## WHAT THE TASK REQUIRES
The complete listing should be copied out exactly.
* * *
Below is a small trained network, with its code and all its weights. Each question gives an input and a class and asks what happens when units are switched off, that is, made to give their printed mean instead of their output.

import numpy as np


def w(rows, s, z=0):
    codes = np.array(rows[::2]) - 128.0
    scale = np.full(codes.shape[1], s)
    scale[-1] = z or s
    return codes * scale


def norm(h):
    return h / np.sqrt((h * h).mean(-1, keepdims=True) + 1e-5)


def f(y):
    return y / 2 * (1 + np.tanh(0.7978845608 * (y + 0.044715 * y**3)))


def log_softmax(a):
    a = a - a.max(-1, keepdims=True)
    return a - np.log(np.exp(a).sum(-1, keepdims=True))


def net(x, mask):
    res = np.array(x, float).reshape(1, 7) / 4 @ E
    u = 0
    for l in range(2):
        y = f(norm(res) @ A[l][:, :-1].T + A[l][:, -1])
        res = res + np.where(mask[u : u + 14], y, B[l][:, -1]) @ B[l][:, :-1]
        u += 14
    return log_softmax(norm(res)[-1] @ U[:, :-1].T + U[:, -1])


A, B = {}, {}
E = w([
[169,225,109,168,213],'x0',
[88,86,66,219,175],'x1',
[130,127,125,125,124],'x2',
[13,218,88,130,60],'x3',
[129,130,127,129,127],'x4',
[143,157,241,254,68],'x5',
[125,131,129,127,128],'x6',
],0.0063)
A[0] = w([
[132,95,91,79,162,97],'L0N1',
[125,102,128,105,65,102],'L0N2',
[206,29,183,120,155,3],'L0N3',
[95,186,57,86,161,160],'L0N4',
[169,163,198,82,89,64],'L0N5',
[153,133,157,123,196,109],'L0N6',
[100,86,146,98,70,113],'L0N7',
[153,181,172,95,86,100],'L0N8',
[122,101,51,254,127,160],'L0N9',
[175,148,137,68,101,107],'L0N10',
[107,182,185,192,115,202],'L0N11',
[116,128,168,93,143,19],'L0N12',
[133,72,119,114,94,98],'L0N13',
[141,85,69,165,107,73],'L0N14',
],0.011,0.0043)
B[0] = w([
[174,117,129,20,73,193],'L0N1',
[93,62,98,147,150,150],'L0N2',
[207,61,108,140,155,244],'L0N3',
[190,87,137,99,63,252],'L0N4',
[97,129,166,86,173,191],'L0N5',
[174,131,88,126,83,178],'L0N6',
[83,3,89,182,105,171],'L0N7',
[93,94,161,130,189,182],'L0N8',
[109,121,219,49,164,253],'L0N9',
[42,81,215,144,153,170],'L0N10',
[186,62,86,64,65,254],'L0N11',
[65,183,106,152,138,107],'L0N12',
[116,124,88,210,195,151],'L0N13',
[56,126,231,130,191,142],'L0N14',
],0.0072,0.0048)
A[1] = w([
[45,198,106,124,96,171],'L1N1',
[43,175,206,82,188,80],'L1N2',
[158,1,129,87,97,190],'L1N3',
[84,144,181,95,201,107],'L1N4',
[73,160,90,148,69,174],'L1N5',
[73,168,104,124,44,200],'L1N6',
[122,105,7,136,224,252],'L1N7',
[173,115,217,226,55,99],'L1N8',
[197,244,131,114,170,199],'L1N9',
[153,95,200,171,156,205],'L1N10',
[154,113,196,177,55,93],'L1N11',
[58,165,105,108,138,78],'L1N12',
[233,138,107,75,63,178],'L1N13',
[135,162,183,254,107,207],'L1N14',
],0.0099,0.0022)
* * *
## EXPECTED OUTPUT
Below is a small trained network, with its code and all its weights. Each question gives an input and a class and asks what happens when units are switched off, that is, made to give their printed mean instead of their output.

import numpy as np


def w(rows, s, z=0):
    codes = np.array(rows[::2]) - 128.0
    scale = np.full(codes.shape[1], s)
    scale[-1] = z or s
    return codes * scale


def norm(h):
    return h / np.sqrt((h * h).mean(-1, keepdims=True) + 1e-5)


def f(y):
    return y / 2 * (1 + np.tanh(0.7978845608 * (y + 0.044715 * y**3)))


def log_softmax(a):
    a = a - a.max(-1, keepdims=True)
    return a - np.log(np.exp(a).sum(-1, keepdims=True))


def net(x, mask):
    res = np.array(x, float).reshape(1, 7) / 4 @ E
    u = 0
    for l in range(2):
        y = f(norm(res) @ A[l][:, :-1].T + A[l][:, -1])
        res = res + np.where(mask[u : u + 14], y, B[l][:, -1]) @ B[l][:, :-1]
        u += 14
    return log_softmax(norm(res)[-1] @ U[:, :-1].T + U[:, -1])


A, B = {}, {}
E = w([
[169,225,109,168,213],'x0',
[88,86,66,219,175],'x1',
[130,127,125,125,124],'x2',
[13,218,88,130,60],'x3',
[129,130,127,129,127],'x4',
[143,157,241,254,68],'x5',
[125,131,129,127,128],'x6',
],0.0063)
A[0] = w([
[132,95,91,79,162,97],'L0N1',
[125,102,128,105,65,102],'L0N2',
[206,29,183,120,155,3],'L0N3',
[95,186,57,86,161,160],'L0N4',
[169,163,198,82,89,64],'L0N5',
[153,133,157,123,196,109],'L0N6',
[100,86,146,98,70,113],'L0N7',
[153,181,172,95,86,100],'L0N8',
[122,101,51,254,127,160],'L0N9',
[175,148,137,68,101,107],'L0N10',
[107,182,185,192,115,202],'L0N11',
[116,128,168,93,143,19],'L0N12',
[133,72,119,114,94,98],'L0N13',
[141,85,69,165,107,73],'L0N14',
],0.011,0.0043)
B[0] = w([
[174,117,129,20,73,193],'L0N1',
[93,62,98,147,150,150],'L0N2',
[207,61,108,140,155,244],'L0N3',
[190,87,137,99,63,252],'L0N4',
[97,129,166,86,173,191],'L0N5',
[174,131,88,126,83,178],'L0N6',
[83,3,89,182,105,171],'L0N7',
[93,94,161,130,189,182],'L0N8',
[109,121,219,49,164,253],'L0N9',
[42,81,215,144,153,170],'L0N10',
[186,62,86,64,65,254],'L0N11',
[65,183,106,152,138,107],'L0N12',
[116,124,88,210,195,151],'L0N13',
[56,126,231,130,191,142],'L0N14',
],0.0072,0.0048)
A[1] = w([
[45,198,106,124,96,171],'L1N1',
[43,175,206,82,188,80],'L1N2',
[158,1,129,87,97,190],'L1N3',
[84,144,181,95,201,107],'L1N4',
[73,160,90,148,69,174],'L1N5',
[73,168,104,124,44,200],'L1N6',
[122,105,7,136,224,252],'L1N7',
[173,115,217,226,55,99],'L1N8',
[197,244,131,114,170,199],'L1N9',
[153,95,200,171,156,205],'L1N10',
[154,113,196,177,55,93],'L1N11',
[58,165,105,108,138,78],'L1N12',
[233,138,107,75,63,178],'L1N13',
[135,162,183,254,107,207],'L1N14',
],0.0099,0.0022)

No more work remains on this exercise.